● **WHAT THIS TASK INVOLVES**
Hunt through the entries for the word "push" and copy each line in which it appears.

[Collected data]
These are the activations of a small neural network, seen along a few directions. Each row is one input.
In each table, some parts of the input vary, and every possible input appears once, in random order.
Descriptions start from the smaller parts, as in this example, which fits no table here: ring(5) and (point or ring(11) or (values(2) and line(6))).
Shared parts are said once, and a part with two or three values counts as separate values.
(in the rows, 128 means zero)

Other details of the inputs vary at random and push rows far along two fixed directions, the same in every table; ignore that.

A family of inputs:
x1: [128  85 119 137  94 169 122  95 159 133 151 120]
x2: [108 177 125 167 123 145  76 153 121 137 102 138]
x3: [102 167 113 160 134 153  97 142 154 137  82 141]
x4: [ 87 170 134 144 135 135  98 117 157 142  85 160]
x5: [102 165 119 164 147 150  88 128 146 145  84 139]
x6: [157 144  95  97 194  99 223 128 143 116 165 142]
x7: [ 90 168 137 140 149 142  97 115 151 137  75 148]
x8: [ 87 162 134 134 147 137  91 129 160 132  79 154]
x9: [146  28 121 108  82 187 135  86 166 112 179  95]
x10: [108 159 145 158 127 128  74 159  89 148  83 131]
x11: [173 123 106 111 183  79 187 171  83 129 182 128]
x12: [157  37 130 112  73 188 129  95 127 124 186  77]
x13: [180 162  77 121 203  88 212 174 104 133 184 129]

==

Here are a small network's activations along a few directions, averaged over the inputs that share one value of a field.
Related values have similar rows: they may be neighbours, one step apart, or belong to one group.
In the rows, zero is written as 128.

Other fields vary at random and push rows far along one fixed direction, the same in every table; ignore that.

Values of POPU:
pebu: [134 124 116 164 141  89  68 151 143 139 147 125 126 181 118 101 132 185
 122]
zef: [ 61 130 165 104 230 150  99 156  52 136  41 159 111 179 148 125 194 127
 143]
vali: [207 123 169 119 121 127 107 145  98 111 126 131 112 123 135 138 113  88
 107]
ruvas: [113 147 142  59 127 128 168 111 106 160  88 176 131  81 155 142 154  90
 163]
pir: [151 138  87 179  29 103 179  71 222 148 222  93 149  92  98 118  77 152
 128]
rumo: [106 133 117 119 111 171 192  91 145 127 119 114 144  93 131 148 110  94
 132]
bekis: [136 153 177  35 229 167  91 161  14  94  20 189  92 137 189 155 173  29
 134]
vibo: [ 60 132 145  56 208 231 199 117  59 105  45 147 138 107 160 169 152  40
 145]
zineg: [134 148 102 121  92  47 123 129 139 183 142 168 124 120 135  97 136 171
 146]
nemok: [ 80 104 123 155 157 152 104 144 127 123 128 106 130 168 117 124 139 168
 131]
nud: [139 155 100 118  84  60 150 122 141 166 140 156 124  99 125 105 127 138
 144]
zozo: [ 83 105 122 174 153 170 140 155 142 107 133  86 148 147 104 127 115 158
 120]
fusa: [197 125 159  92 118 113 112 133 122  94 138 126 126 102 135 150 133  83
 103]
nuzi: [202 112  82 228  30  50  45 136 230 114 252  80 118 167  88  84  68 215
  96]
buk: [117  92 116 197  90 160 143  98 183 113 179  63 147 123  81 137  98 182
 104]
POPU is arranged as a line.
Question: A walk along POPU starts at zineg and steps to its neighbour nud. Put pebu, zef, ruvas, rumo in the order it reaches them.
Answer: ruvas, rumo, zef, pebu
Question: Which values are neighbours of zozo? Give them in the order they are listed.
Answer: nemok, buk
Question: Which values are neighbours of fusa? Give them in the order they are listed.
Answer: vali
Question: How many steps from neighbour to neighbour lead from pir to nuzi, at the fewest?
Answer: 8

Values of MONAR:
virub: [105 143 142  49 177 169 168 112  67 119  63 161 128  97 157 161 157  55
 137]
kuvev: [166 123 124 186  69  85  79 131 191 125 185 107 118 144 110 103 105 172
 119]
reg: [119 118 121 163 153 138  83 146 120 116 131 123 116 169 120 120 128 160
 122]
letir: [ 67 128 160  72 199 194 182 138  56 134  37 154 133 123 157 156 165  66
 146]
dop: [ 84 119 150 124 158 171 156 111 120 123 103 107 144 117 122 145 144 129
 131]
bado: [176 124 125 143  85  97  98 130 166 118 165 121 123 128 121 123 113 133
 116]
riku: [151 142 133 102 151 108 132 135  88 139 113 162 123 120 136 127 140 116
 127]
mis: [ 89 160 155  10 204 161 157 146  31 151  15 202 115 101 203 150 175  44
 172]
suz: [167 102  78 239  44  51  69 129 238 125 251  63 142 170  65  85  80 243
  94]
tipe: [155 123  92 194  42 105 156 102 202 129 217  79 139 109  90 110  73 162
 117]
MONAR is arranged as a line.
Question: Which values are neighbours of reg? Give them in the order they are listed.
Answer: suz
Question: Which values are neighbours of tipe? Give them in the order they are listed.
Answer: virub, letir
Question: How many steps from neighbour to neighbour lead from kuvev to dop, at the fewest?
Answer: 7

● **SOLUTION**
Other details of the inputs vary at random and push rows far along two fixed directions, the same in every table; ignore that.
Other fields vary at random and push rows far along one fixed direction, the same in every table; ignore that.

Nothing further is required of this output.